╭─ Extracted entries

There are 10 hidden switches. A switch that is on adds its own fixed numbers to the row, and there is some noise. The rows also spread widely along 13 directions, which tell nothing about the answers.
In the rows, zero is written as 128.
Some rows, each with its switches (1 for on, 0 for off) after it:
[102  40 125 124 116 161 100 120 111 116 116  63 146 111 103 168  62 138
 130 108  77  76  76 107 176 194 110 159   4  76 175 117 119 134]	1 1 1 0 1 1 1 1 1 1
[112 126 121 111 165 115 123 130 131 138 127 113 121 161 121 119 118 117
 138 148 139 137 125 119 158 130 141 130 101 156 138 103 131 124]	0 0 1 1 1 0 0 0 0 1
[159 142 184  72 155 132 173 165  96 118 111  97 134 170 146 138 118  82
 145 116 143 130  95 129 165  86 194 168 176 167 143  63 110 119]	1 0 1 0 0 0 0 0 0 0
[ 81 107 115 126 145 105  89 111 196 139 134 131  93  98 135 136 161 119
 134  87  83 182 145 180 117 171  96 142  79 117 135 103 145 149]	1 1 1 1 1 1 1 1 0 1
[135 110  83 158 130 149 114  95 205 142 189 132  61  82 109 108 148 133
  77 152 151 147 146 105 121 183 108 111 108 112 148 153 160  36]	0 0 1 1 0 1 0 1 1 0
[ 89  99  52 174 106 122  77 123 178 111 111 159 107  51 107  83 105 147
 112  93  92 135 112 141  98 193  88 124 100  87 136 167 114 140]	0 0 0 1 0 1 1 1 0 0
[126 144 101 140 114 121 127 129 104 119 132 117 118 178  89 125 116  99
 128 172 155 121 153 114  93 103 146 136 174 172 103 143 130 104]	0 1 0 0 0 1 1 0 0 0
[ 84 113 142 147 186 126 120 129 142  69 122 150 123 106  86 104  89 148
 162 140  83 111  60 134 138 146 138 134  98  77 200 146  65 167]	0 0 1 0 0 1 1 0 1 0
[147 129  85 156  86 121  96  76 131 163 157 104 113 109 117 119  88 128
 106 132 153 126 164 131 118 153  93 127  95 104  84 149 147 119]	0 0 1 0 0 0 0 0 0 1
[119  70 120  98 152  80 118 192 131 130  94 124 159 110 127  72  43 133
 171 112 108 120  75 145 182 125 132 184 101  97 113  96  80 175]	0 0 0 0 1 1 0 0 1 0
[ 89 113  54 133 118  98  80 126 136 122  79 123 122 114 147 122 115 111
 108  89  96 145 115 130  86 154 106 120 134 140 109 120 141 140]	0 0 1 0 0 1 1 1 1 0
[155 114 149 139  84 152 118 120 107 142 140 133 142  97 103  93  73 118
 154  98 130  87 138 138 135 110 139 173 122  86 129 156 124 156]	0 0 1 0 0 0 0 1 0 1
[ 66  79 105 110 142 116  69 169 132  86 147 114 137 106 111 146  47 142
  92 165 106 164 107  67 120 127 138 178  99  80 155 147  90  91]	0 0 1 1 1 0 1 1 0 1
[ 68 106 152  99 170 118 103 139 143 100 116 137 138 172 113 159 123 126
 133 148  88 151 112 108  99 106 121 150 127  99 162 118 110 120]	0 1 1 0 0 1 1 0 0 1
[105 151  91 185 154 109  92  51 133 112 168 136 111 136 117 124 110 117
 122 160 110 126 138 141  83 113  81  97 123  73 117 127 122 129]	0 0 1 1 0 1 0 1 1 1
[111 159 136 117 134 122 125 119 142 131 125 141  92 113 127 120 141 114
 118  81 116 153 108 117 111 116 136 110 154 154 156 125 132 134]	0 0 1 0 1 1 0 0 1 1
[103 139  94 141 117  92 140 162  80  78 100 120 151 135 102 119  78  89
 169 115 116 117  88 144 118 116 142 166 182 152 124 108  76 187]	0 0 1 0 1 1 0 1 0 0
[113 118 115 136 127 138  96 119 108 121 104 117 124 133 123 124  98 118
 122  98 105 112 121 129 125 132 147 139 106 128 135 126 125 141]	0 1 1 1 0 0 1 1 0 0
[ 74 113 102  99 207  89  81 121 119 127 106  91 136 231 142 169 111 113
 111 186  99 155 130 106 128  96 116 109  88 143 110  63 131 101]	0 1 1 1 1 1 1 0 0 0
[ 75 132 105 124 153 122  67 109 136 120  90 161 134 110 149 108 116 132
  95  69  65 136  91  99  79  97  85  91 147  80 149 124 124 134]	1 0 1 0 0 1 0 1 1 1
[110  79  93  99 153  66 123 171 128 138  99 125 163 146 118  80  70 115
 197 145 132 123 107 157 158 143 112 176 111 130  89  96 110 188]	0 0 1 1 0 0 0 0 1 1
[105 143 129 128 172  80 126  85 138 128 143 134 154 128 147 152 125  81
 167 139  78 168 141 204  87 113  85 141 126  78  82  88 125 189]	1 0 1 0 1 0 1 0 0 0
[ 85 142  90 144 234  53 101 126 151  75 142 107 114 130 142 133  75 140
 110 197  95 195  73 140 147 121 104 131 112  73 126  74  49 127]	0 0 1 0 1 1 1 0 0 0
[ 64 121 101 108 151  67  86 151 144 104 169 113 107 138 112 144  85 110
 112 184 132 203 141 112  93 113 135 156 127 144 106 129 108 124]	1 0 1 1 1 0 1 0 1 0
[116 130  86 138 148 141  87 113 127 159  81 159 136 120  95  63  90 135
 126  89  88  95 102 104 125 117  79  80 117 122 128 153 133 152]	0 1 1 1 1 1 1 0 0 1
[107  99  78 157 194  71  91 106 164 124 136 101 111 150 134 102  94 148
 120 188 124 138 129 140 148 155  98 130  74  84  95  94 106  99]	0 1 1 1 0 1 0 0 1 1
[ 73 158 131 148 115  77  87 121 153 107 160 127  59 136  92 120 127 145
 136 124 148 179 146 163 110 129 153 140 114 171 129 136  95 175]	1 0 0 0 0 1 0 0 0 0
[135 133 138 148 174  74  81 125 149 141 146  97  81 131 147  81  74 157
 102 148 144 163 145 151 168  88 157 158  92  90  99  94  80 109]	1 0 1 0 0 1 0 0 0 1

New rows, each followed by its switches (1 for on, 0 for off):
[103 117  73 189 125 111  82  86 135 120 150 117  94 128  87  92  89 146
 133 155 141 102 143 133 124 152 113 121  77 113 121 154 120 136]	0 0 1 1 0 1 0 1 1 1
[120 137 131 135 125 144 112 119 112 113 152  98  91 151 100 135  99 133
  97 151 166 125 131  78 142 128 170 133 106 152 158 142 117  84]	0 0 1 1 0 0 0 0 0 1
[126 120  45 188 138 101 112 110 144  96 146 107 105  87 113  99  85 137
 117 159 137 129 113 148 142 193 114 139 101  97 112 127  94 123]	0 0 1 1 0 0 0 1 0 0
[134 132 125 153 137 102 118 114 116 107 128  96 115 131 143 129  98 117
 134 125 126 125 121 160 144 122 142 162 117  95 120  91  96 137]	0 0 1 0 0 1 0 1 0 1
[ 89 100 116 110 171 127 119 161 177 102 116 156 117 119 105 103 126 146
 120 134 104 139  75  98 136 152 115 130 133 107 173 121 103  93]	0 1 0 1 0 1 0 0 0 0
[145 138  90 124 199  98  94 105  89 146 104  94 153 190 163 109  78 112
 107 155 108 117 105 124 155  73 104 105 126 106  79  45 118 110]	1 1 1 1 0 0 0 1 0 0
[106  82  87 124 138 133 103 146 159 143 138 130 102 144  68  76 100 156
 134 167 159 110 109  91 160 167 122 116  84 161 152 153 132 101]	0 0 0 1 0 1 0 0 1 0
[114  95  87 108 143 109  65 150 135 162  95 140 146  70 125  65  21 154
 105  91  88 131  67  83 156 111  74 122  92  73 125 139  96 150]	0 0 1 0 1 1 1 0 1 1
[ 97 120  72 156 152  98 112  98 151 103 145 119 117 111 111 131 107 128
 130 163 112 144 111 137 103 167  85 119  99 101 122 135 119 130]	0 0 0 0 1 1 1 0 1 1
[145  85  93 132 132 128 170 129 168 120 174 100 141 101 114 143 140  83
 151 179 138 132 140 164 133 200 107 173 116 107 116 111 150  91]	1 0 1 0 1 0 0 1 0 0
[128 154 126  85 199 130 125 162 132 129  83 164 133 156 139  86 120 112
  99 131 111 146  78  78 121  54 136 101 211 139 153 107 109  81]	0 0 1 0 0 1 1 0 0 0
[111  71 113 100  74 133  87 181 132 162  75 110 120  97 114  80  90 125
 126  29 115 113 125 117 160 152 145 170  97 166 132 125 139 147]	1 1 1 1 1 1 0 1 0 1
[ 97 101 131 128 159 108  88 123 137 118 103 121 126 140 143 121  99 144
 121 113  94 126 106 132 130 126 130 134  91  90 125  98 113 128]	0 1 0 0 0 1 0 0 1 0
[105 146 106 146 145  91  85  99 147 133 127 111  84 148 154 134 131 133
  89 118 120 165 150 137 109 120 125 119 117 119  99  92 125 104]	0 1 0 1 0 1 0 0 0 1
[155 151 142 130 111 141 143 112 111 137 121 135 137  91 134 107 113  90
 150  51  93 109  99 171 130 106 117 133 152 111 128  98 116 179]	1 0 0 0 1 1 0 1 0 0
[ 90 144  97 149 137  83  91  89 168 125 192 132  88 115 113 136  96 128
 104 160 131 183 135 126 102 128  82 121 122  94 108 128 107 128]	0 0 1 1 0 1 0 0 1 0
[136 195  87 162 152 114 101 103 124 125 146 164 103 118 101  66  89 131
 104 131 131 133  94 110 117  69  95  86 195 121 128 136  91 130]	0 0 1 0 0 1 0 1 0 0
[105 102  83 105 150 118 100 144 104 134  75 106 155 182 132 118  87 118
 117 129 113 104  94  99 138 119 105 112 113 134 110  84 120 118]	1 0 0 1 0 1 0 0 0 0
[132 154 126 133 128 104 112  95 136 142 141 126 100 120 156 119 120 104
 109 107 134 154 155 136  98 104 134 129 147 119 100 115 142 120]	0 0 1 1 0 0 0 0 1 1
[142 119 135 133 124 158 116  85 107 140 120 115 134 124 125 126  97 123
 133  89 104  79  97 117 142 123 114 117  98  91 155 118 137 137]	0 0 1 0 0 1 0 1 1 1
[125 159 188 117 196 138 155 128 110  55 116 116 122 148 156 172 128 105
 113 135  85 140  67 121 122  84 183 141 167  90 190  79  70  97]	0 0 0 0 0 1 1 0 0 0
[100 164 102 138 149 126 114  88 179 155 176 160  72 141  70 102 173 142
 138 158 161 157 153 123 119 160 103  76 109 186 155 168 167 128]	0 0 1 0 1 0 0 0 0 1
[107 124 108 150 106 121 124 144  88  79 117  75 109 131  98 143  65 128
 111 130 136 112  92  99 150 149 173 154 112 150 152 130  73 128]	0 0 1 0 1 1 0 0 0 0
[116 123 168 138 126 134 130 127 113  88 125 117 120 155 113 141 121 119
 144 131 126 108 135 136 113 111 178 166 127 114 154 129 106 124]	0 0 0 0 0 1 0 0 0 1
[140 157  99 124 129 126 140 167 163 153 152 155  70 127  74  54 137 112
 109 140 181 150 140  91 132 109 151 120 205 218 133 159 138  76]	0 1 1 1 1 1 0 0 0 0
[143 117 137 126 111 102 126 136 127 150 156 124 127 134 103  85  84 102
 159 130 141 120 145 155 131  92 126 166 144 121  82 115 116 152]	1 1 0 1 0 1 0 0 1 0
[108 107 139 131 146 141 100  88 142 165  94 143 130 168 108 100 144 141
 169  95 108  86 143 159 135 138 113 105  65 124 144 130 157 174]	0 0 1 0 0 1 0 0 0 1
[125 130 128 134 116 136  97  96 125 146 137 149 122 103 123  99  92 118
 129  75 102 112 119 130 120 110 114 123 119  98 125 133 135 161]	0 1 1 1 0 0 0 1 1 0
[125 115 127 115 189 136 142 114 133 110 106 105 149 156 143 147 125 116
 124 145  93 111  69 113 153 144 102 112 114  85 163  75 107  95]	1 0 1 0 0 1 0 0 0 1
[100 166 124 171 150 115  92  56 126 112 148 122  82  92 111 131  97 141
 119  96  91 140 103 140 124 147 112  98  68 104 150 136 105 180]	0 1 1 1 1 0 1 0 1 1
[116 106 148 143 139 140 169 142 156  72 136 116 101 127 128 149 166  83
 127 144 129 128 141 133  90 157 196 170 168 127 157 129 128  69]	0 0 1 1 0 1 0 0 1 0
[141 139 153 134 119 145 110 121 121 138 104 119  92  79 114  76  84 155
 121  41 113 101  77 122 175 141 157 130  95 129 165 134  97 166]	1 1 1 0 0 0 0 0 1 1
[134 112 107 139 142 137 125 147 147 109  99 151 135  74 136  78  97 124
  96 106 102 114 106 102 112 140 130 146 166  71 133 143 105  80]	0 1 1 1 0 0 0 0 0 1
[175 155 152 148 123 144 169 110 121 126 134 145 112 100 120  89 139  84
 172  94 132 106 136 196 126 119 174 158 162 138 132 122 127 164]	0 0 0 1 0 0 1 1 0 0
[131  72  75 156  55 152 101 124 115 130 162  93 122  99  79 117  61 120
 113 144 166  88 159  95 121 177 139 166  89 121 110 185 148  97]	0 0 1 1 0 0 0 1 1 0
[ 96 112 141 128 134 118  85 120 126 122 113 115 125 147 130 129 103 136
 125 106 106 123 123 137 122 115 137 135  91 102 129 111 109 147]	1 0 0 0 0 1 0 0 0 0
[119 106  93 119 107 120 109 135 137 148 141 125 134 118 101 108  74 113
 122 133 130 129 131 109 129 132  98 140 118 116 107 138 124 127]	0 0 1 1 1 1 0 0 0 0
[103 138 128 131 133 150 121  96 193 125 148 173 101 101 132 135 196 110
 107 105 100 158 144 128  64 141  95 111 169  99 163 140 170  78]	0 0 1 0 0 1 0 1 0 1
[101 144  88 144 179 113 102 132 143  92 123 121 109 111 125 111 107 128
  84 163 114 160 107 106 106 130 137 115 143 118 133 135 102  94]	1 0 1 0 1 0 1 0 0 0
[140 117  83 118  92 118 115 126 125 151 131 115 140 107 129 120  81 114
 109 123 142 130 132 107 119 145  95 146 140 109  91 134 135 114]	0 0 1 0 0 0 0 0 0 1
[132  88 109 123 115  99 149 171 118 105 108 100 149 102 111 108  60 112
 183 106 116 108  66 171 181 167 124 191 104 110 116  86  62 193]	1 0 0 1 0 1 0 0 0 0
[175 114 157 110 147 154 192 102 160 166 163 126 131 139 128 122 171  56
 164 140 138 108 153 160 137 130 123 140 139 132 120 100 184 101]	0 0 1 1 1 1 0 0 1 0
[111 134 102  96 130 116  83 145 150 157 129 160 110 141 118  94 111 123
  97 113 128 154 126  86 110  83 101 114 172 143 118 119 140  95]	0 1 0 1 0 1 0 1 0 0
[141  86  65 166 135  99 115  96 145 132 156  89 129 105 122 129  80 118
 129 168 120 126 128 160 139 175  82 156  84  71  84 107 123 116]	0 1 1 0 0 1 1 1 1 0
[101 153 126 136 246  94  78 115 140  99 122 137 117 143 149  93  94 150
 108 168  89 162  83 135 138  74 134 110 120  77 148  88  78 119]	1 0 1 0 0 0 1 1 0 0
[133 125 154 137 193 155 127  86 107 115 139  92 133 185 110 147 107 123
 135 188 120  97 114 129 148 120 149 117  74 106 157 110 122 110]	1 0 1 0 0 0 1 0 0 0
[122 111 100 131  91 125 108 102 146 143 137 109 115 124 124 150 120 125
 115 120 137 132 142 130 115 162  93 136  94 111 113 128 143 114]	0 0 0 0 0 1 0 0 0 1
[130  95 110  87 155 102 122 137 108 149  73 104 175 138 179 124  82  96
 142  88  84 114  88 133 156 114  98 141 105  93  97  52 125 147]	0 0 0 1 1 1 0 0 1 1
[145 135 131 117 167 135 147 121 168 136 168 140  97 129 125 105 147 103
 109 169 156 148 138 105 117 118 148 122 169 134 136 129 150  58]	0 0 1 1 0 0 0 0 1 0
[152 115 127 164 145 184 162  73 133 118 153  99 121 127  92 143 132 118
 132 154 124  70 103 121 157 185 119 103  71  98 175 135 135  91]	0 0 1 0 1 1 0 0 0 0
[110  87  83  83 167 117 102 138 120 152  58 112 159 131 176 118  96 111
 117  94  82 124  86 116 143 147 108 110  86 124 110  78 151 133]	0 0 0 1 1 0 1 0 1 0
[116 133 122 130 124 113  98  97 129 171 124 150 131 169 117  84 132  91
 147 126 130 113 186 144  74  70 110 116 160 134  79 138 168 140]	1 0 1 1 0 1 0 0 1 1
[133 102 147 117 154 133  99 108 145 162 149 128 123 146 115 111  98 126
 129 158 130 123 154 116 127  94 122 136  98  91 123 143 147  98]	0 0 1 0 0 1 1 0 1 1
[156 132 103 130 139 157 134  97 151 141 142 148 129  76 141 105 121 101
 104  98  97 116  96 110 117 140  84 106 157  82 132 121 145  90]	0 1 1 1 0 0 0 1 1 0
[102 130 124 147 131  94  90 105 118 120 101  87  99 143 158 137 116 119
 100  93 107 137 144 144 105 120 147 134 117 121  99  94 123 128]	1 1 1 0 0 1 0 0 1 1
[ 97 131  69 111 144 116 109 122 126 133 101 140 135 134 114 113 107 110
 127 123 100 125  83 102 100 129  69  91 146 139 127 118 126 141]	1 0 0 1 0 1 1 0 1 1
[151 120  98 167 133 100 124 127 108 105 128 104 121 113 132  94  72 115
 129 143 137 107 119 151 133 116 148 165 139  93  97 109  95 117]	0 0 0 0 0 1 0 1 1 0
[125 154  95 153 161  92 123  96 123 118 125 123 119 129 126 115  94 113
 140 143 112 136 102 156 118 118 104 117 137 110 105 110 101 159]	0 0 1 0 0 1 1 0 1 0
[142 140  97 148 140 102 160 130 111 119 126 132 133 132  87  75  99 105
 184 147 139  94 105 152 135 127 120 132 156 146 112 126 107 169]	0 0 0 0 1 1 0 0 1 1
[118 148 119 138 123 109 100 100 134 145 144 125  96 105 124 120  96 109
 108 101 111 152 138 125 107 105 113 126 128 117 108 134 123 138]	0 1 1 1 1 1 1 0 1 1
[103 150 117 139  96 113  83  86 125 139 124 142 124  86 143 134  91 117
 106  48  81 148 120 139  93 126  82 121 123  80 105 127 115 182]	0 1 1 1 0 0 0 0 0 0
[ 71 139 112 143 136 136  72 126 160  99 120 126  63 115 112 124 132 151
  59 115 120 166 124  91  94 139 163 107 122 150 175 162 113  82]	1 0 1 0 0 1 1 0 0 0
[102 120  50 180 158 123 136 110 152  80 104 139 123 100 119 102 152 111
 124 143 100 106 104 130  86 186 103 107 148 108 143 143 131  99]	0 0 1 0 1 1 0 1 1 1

╰─

Your instructions
If a line of the data holds the string "rows", list it.

Your solution
There are 10 hidden switches. A switch that is on adds its own fixed numbers to the row, and there is some noise. The rows also spread widely along 13 directions, which tell nothing about the answers.
In the rows, zero is written as 128.
Some rows, each with its switches (1 for on, 0 for off) after it:
New rows, each followed by its switches (1 for on, 0 for off):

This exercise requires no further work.